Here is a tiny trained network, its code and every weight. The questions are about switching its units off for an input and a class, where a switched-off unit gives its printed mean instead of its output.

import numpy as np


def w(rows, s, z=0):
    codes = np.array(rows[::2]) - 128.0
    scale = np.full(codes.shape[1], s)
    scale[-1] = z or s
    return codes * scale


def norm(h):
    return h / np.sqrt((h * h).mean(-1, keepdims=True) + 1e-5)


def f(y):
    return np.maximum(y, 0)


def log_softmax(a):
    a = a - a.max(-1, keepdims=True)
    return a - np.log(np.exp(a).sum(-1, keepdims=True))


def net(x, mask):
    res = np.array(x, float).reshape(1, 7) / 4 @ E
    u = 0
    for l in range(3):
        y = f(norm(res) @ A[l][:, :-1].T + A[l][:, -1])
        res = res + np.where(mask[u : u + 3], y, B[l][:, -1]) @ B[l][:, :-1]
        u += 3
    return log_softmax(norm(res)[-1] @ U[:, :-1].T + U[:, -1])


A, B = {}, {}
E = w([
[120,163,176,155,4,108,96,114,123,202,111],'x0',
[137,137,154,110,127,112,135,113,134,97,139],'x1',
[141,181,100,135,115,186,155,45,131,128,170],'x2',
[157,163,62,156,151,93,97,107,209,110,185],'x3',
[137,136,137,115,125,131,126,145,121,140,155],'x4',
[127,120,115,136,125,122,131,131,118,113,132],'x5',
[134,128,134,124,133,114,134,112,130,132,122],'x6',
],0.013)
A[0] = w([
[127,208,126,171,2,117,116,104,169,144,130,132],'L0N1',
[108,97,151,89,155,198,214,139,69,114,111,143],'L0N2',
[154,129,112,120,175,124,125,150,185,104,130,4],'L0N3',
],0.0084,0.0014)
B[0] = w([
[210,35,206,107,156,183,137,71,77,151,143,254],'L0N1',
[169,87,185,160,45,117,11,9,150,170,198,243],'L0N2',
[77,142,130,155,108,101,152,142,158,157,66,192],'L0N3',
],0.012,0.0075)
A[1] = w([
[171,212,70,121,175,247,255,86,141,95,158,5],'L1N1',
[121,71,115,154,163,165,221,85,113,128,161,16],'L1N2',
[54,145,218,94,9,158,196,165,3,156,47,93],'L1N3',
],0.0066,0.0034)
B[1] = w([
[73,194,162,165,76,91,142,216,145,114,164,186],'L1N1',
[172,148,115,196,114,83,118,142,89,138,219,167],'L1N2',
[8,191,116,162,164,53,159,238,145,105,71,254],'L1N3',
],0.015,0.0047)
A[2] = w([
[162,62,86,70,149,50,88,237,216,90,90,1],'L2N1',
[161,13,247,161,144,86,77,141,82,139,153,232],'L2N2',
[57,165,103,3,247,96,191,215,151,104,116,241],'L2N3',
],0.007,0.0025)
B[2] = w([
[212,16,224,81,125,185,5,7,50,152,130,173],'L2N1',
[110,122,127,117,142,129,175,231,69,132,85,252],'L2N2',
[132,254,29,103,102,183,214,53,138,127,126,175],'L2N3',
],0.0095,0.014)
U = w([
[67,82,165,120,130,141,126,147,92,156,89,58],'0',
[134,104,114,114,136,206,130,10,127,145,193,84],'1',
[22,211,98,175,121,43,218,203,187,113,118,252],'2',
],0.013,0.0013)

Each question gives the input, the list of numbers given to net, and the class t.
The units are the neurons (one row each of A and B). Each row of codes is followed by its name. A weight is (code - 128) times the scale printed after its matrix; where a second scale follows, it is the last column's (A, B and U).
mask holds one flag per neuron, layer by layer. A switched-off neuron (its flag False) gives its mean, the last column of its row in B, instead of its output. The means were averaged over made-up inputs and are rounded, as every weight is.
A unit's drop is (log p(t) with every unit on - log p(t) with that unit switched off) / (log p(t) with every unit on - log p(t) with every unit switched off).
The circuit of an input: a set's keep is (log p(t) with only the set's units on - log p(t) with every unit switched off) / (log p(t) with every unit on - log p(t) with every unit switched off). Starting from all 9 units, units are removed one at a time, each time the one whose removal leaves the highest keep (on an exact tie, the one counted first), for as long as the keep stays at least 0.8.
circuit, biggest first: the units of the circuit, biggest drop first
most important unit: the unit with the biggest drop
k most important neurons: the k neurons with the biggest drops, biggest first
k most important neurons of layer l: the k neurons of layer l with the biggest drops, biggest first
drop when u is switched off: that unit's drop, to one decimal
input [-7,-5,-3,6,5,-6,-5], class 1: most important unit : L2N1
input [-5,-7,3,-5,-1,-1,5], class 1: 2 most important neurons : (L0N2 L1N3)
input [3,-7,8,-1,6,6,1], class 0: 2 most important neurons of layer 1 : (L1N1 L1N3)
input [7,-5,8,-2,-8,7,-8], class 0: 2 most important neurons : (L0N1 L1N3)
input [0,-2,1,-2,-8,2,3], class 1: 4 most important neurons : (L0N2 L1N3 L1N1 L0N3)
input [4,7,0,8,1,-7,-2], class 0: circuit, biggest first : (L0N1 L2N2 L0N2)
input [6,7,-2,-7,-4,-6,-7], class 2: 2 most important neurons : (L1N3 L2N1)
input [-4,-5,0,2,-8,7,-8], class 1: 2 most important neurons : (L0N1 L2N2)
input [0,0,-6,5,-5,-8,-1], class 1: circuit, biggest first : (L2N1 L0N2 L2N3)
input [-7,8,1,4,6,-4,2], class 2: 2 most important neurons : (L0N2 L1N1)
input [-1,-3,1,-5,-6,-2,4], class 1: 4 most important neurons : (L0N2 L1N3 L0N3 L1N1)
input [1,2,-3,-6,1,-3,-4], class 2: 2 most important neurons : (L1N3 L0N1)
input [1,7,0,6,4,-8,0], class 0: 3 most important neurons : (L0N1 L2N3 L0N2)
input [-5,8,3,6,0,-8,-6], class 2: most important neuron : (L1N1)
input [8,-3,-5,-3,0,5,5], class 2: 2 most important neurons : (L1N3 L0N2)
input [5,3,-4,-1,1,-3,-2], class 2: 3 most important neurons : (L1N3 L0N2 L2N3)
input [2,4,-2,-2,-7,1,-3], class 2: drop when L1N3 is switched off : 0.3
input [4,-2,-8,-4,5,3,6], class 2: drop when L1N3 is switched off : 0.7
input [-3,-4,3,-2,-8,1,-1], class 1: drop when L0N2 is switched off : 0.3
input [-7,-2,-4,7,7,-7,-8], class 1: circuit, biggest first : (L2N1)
——————————
Exercise objective: Output all the lines above, matching them word for word.

Response to the exercise:
Here is a tiny trained network, its code and every weight. The questions are about switching its units off for an input and a class, where a switched-off unit gives its printed mean instead of its output.

import numpy as np


def w(rows, s, z=0):
    codes = np.array(rows[::2]) - 128.0
    scale = np.full(codes.shape[1], s)
    scale[-1] = z or s
    return codes * scale


def norm(h):
    return h / np.sqrt((h * h).mean(-1, keepdims=True) + 1e-5)


def f(y):
    return np.maximum(y, 0)


def log_softmax(a):
    a = a - a.max(-1, keepdims=True)
    return a - np.log(np.exp(a).sum(-1, keepdims=True))


def net(x, mask):
    res = np.array(x, float).reshape(1, 7) / 4 @ E
    u = 0
    for l in range(3):
        y = f(norm(res) @ A[l][:, :-1].T + A[l][:, -1])
        res = res + np.where(mask[u : u + 3], y, B[l][:, -1]) @ B[l][:, :-1]
        u += 3
    return log_softmax(norm(res)[-1] @ U[:, :-1].T + U[:, -1])


A, B = {}, {}
E = w([
[120,163,176,155,4,108,96,114,123,202,111],'x0',
[137,137,154,110,127,112,135,113,134,97,139],'x1',
[141,181,100,135,115,186,155,45,131,128,170],'x2',
[157,163,62,156,151,93,97,107,209,110,185],'x3',
[137,136,137,115,125,131,126,145,121,140,155],'x4',
[127,120,115,136,125,122,131,131,118,113,132],'x5',
[134,128,134,124,133,114,134,112,130,132,122],'x6',
],0.013)
A[0] = w([
[127,208,126,171,2,117,116,104,169,144,130,132],'L0N1',
[108,97,151,89,155,198,214,139,69,114,111,143],'L0N2',
[154,129,112,120,175,124,125,150,185,104,130,4],'L0N3',
],0.0084,0.0014)
B[0] = w([
[210,35,206,107,156,183,137,71,77,151,143,254],'L0N1',
[169,87,185,160,45,117,11,9,150,170,198,243],'L0N2',
[77,142,130,155,108,101,152,142,158,157,66,192],'L0N3',
],0.012,0.0075)
A[1] = w([
[171,212,70,121,175,247,255,86,141,95,158,5],'L1N1',
[121,71,115,154,163,165,221,85,113,128,161,16],'L1N2',
[54,145,218,94,9,158,196,165,3,156,47,93],'L1N3',
],0.0066,0.0034)
B[1] = w([
[73,194,162,165,76,91,142,216,145,114,164,186],'L1N1',
[172,148,115,196,114,83,118,142,89,138,219,167],'L1N2',
[8,191,116,162,164,53,159,238,145,105,71,254],'L1N3',
],0.015,0.0047)
A[2] = w([
[162,62,86,70,149,50,88,237,216,90,90,1],'L2N1',
[161,13,247,161,144,86,77,141,82,139,153,232],'L2N2',
[57,165,103,3,247,96,191,215,151,104,116,241],'L2N3',
],0.007,0.0025)
B[2] = w([
[212,16,224,81,125,185,5,7,50,152,130,173],'L2N1',
[110,122,127,117,142,129,175,231,69,132,85,252],'L2N2',
[132,254,29,103,102,183,214,53,138,127,126,175],'L2N3',
],0.0095,0.014)
U = w([
[67,82,165,120,130,141,126,147,92,156,89,58],'0',
[134,104,114,114,136,206,130,10,127,145,193,84],'1',
[22,211,98,175,121,43,218,203,187,113,118,252],'2',
],0.013,0.0013)

Each question gives the input, the list of numbers given to net, and the class t.
The units are the neurons (one row each of A and B). Each row of codes is followed by its name. A weight is (code - 128) times the scale printed after its matrix; where a second scale follows, it is the last column's (A, B and U).
mask holds one flag per neuron, layer by layer. A switched-off neuron (its flag False) gives its mean, the last column of its row in B, instead of its output. The means were averaged over made-up inputs and are rounded, as every weight is.
A unit's drop is (log p(t) with every unit on - log p(t) with that unit switched off) / (log p(t) with every unit on - log p(t) with every unit switched off).
The circuit of an input: a set's keep is (log p(t) with only the set's units on - log p(t) with every unit switched off) / (log p(t) with every unit on - log p(t) with every unit switched off). Starting from all 9 units, units are removed one at a time, each time the one whose removal leaves the highest keep (on an exact tie, the one counted first), for as long as the keep stays at least 0.8.
circuit, biggest first: the units of the circuit, biggest drop first
most important unit: the unit with the biggest drop
k most important neurons: the k neurons with the biggest drops, biggest first
k most important neurons of layer l: the k neurons of layer l with the biggest drops, biggest first
drop when u is switched off: that unit's drop, to one decimal
input [-7,-5,-3,6,5,-6,-5], class 1: most important unit : L2N1
input [-5,-7,3,-5,-1,-1,5], class 1: 2 most important neurons : (L0N2 L1N3)
input [3,-7,8,-1,6,6,1], class 0: 2 most important neurons of layer 1 : (L1N1 L1N3)
input [7,-5,8,-2,-8,7,-8], class 0: 2 most important neurons : (L0N1 L1N3)
input [0,-2,1,-2,-8,2,3], class 1: 4 most important neurons : (L0N2 L1N3 L1N1 L0N3)
input [4,7,0,8,1,-7,-2], class 0: circuit, biggest first : (L0N1 L2N2 L0N2)
input [6,7,-2,-7,-4,-6,-7], class 2: 2 most important neurons : (L1N3 L2N1)
input [-4,-5,0,2,-8,7,-8], class 1: 2 most important neurons : (L0N1 L2N2)
input [0,0,-6,5,-5,-8,-1], class 1: circuit, biggest first : (L2N1 L0N2 L2N3)
input [-7,8,1,4,6,-4,2], class 2: 2 most important neurons : (L0N2 L1N1)
input [-1,-3,1,-5,-6,-2,4], class 1: 4 most important neurons : (L0N2 L1N3 L0N3 L1N1)
input [1,2,-3,-6,1,-3,-4], class 2: 2 most important neurons : (L1N3 L0N1)
input [1,7,0,6,4,-8,0], class 0: 3 most important neurons : (L0N1 L2N3 L0N2)
input [-5,8,3,6,0,-8,-6], class 2: most important neuron : (L1N1)
input [8,-3,-5,-3,0,5,5], class 2: 2 most important neurons : (L1N3 L0N2)
input [5,3,-4,-1,1,-3,-2], class 2: 3 most important neurons : (L1N3 L0N2 L2N3)
input [2,4,-2,-2,-7,1,-3], class 2: drop when L1N3 is switched off : 0.3
input [4,-2,-8,-4,5,3,6], class 2: drop when L1N3 is switched off : 0.7
input [-3,-4,3,-2,-8,1,-1], class 1: drop when L0N2 is switched off : 0.3
input [-7,-2,-4,7,7,-7,-8], class 1: circuit, biggest first : (L2N1)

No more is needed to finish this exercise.